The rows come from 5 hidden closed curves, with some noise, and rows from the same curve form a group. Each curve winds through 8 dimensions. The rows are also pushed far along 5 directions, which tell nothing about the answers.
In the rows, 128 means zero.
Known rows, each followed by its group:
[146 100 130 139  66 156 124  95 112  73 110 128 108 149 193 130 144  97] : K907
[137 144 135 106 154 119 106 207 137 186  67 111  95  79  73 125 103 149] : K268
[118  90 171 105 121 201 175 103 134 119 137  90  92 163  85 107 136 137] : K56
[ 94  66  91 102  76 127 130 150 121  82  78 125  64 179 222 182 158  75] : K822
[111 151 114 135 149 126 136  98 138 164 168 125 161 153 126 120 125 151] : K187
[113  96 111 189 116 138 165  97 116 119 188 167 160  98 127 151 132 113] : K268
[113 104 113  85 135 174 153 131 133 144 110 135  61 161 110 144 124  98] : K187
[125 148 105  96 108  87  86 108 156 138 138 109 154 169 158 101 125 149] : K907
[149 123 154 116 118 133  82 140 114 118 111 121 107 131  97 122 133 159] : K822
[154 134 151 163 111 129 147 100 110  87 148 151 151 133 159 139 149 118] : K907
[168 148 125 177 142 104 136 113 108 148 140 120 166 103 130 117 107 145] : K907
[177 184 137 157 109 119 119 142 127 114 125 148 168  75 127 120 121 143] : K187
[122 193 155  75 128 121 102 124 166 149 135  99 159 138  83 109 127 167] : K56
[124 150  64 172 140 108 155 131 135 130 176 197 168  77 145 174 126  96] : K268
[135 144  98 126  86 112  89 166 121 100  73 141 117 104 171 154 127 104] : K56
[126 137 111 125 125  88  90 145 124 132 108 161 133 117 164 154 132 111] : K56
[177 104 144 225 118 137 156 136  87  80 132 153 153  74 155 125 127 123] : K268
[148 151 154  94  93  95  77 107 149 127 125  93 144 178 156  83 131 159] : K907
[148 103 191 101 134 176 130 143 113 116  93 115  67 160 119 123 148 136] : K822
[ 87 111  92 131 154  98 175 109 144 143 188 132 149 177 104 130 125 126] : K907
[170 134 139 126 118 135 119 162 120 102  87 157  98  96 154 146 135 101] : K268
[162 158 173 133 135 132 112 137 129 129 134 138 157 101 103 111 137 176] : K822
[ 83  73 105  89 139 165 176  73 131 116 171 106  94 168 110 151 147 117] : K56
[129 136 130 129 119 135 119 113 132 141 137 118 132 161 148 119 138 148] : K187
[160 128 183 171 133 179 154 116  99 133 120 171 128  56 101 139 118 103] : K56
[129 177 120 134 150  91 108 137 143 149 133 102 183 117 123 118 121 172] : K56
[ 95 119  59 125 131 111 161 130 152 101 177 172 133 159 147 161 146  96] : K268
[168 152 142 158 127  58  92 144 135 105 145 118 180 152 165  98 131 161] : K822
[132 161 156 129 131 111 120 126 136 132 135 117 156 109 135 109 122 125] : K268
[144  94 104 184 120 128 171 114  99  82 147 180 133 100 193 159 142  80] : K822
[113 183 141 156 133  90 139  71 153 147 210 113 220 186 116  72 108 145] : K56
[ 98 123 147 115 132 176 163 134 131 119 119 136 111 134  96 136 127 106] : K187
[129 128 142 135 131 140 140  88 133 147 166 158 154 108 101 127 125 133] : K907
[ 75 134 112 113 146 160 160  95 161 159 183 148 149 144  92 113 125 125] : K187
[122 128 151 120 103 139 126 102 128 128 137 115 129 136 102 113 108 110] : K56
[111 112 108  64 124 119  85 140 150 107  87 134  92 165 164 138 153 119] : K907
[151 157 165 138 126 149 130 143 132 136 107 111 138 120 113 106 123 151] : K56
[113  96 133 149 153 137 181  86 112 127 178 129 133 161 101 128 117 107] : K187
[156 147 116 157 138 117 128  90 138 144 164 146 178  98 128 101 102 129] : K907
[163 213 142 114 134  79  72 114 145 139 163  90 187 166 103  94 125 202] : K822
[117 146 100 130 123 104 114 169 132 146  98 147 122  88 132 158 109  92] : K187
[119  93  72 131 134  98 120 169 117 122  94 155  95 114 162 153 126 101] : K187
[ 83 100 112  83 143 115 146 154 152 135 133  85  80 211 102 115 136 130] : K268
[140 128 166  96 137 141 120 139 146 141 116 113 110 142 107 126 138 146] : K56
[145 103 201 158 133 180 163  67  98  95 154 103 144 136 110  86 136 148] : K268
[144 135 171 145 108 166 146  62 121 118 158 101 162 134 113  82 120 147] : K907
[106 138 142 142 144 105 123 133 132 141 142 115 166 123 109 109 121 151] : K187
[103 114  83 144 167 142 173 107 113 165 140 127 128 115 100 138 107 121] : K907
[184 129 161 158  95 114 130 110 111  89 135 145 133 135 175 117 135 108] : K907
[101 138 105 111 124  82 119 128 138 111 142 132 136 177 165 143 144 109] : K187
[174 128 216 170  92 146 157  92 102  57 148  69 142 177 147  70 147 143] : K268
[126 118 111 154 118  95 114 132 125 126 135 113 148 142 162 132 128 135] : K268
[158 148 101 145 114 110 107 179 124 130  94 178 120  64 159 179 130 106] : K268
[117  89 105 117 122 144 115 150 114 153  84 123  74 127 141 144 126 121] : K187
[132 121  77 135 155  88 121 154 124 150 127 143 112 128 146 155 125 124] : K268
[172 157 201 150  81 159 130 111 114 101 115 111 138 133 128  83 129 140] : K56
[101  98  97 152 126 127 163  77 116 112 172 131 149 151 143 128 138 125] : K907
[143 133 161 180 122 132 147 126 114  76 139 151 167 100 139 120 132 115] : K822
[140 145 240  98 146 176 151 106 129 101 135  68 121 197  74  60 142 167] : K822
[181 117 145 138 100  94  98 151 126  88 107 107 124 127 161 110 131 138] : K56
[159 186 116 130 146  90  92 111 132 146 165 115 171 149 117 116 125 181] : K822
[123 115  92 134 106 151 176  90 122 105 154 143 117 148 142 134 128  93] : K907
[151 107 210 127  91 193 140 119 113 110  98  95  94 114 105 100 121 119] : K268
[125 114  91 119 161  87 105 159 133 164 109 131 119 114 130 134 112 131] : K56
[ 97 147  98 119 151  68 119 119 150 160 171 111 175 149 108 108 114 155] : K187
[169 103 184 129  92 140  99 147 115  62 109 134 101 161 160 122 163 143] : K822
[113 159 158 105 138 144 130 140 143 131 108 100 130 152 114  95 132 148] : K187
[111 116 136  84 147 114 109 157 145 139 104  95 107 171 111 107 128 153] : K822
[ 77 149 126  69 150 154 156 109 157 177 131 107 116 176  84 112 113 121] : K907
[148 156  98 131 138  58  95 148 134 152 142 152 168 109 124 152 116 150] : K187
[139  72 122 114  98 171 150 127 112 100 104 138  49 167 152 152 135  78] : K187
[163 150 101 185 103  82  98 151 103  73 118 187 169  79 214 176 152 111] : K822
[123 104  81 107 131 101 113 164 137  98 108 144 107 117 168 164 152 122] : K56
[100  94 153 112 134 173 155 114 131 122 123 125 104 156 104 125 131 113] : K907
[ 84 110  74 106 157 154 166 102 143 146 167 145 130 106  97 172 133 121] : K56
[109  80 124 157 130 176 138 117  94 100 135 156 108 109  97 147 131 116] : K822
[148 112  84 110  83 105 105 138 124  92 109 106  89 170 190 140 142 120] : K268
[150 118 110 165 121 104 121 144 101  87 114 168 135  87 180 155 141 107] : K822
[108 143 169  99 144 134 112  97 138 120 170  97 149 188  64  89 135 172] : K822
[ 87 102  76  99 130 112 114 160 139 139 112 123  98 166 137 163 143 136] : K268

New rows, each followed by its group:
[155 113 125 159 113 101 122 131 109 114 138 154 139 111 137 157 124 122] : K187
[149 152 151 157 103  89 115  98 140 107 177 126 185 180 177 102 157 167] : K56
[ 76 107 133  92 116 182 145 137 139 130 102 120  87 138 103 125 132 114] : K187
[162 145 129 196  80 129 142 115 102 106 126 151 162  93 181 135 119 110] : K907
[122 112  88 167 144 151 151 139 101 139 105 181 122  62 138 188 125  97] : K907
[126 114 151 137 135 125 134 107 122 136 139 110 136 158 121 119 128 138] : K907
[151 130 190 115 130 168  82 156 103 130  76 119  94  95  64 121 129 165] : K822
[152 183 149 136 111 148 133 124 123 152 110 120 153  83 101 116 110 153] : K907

* **Task goal**
Pull every line containing the word "followed" out of the material and copy it.

* **Task answer**
Known rows, each followed by its group:
New rows, each followed by its group:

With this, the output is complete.